These are the activations of a small neural network, seen along a few directions. Each row is one input.
In each table, some parts of the input vary, and every possible input appears once, in random order.
Descriptions start from the smaller parts, as in this example, which fits no table here: values(2) and (point or ring(11) or (line(4) and ring(8))).
Shared parts are said once, and a part with two or three values counts as separate values.
(in the rows, 128 means zero)

Table:
x1: [108 149 102 164 150  83 139 138  87  84 114 136 179]
x2: [150 144 124 161 133  76 151  65 135  71 122 110 146]
x3: [149 122 178 176 119  68 155 112  95  79 138 154  94]
x4: [140 149 155 116 115 121  65 197 155 177 117 145  83]
x5: [156 163 101 127 173 143 105  69 135  74 113 120 151]
x6: [ 96 152 145  78 124 178 119 164  96 115 136 156 173]
x7: [ 52 118 105 148 151 162 136 105 138 146 145 136 154]
x8: [120 140 177  90  48 119 136 145  88 105 150 128 143]
x9: [137 152  81 157 163 197  75 112 156  89 136 154 123]
x10: [ 99 109 165 164  95 154 134  82 147 138 163 128 100]
x11: [126 132 151 161 121  96 107 123 188 188 108 114  58]
x12: [123 175 130  77 154 120  91 206 138 161  82 137 132]
x13: [104 136 146 120 100 107 170  57 139 117 142  93 154]
x14: [147 165 161  89  77  60 107 187 130 155  96 113  99]
x15: [140 160 124 117 155 147 100 172  92  70 116 170 164]
x16: [131 159 130 119 128  50 141 101 180 169  88  79 112]
x17: [ 64 140 124 124 117 114 159 129  91 131 134 121 186]
x18: [158 133 149 156 116 151  73 163 110  85 151 177 117]
x19: [157  57 131 164 114 150 159 100 138 144 152 120  91]
x20: [155  99 112  78 143 174 143 183  86 121 127 146 162]
x21: [103 114 197 136  88  99 174 104  98 124 160 136 102]
x22: [178  87 144  90  67 115 160 164  78 110 140 118 134]
x23: [161  61 164 136 107  94 198 122  90 129 149 128  93]
x24: [ 93 144 102 119 133 224  92 105 159 135 155 142 130]
x25: [162  82 111 121 119 102 195  76 130 123 132  84 143]
x26: [144 116 145 202 125 125 116  88 145  93 142 145  93]
x27: [132 138 181 135 114  39 145 145 139 176 103 125  59]
x28: [113 126 168 118  87 180  92 156 115 129 172 162 126]
x29: [164 148 157 130  79  88 116 154  82  59 130 145 134]
x30: [111 155 123  87 141 172 124  62 139 120 132 105 159]
x31: [111  67  72 149 170 157 160 123 129 152 136 126 144]
x32: [117 166  90 117 161 170  66 147 200 176 104 120  93]
x33: [ 97 127  83 187 184 131 118 113 136 100 125 150 148]
x34: [ 78 142  90 146 181 105 109 148 179 192  91 117 115]
x35: [152  93  70 120 151 221 116 122 149 141 147 131 120]
x36: [137 176 108  87 170 117  96 106 180 166  80  88 120]
x37: [122  86  90 124 137 110 183 148  82 136 125 110 176]
x38: [ 91 164 107 123 147  58 130 173 133 179  80 103 145]
x39: [169 102  89  89 160 168 147  80 129 126 123  95 148]
x40: [172  73 136 118 105 177 116 175 104 136 161 152 116]
- The inputs of x20 and x15 match in every part but one. If x35 is changed in the same way as x20 into x15, which row does it become? => x9
- The inputs of x19 and x26 match in every part but one. If x37 is changed in the same way as x19 into x26, which row does it become? => x1
- What is each input in this table made of? => values(4) and ring(10)
- A walk changes only the ring(10) part. It starts at x17 and steps to x7. List the rest of the walk in order. => x24, x30, x13, x10, x21, x8, x28, x6
- Which other rows does x3 become when the values(4) part takes its other values? List them by row number. => x21, x23, x27
- Which other rows does x34 become when the ring(10) part takes its other values? List them by row number. => x4, x11, x12, x14, x16, x27, x32, x36, x38

Table:
x41: [130 130 172 132  87 117 121 133 135 148 142 127  89]
x42: [115 138 130 116 127 106 163 111 103 107 125 114 169]
x43: [120 126 148 145 109 101 143  91 150 148 134 109 105]
x44: [141 137 150 136 118  92 121 164 115 114 120 146 110]
x45: [149 130 136 121 109 104 131 168  98 109 121 140 136]
x46: [113 149 122 126 137 157  99 114 180 163 119 123 104]
x47: [102 128  98  93 142 174 124 128 141 156 131 122 144]
x48: [151  98 140 117 102 121 137 160 108 142 132 129 115]
x49: [138 127 115 135 134  89 152 125 112 111 113 117 149]
x50: [131 134 128 150 141  77 142 118 125 118 111 127 124]
x51: [123 159 168 133  96  96 111 141 127 112 131 137 108]
x52: [142  94 118 162 131 166 158  67 101  69 162 136 135]
x53: [114 103 132 111 119 123 171 108 118 135 136 104 149]
x54: [137 105 131 147 133  97 152 113 137 151 124 115 106]
x55: [124 106 155  96  94 138 147 146  99 137 141 129 135]
x56: [107 175 123 131 150 138  77 118 165 133 107 129 124]
x57: [124 156 105 134 173 133  90 143 153 135 101 133 126]
x58: [162  92 149 143 107 177 127 115  95  70 178 165 134]
x59: [139  94 118 131 127 107 161 119 126 142 126 107 129]
x60: [115 155 145 146 118  80 131  95 138 114 120 119 122]
x61: [130 129 105 127 162 152 110 136 168 165 113 126 105]
x62: [125 141 152 100 102 121 139 152  87 107 131 139 157]
x63: [102 159  99 101 154 158 107 133 124 131 122 128 167]
x64: [117 113  87 156 155 219 100 112 136  99 156 156 151]
x65: [127 149  88 121 165 143  99 149 137 131 107 125 149]
x66: [147 108 155 133 110 111 130 154 122 150 131 135  90]
x67: [130 120  88 112 154 160 116 142 152 158 119 119 125]
- What is each input in this table made of? => values(3) and (point or (values(2) and line(4)))
- Which other rows does x66 become when the line(4) part takes its other values? List them by row number. => x41, x48, x55
- Which other rows does x67 become when the values(3) part takes its other values? List them by row number. => x48, x59
- Which other rows does x55 become when the values(2) part takes its other values? List them by row number. => x62

Table:
x68: [104 154  76 128 183 169  91 114 180 157 107 119 133]
x69: [138 120 171 138  92  50 165 122 115 133 123 112 105]
x70: [157  33 112 149 107 245 190  67  31   5 224 168 201]
x71: [116 155  94 106 161 192  69 163 153 145 118 146 137]
x72: [146 122 184 125  76  61 154 153  94 121 130 129 109]
x73: [134 119 163 144 100  45 172 107 125 139 119 102 104]
x74: [143 121 178 132  84  56 159 138 105 127 126 121 106]
x75: [150 122 190 117  68  67 150 169  83 116 134 137 112]
x76: [108 155  82 121 176 177  83 131 171 153 111 128 134]
x77: [100 152  69 134 191 161  99  98 189 162 103 109 133]
x78: [112 155  88 114 169 184  76 147 162 149 114 137 135]
- What is each input in this table made of? => point or (values(2) and line(5))
- Which other rows does x68 become when the values(2) part takes its other values? List them by row number. => x69

Table:
x79: [126 145 144 123 121  49 155 129 119 133 101 106 133]
x80: [104 152  48 112 198 231  75 123 161 129 121 137 170]
x81: [143 140 174 115  89 114  99 184 123 142 129 149  90]
x82: [131 112 124 132 123 110 171 106  87  86 137 123 166]
x83: [126 100 118 149 131 135 166  73 120 105 147 117 141]
x84: [120 132 137 144 128  73 149  98 153 153 111 100 108]
x85: [139  88 124 157 129 170 141  83 138 119 159 132 110]
x86: [149 106 156 123  94 171 115 158  91  98 163 164 125]
x87: [131 121 140 152 125 110 122 110 171 166 124 116  76]
x88: [135 144 162 105  98  73 135 171 104 135 112 126 124]
x89: [ 92 185  68 109 198 170  57 153 194 180  85 124 133]
x90: [140 110 142 115 102 131 151 148  74  90 147 143 158]
- What is each input in this table made of? => values(2) and (point or line(5))
- The inputs of x88 and x90 match in every part but the values(2) part. If x87 is changed in the same way as x88 into x90, which row does it become? => x85
- Which other rows does x82 become when the values(2) part takes its other values? List them by row number. => x79
- Which other rows does x89 become when the values(2) part takes its other values? List them by row number. => x80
---
TASK DESCRIPTION ▸
Respond with the count of lines above holding the string "match", and leave out everything else.

ANSWER BOX ▸
3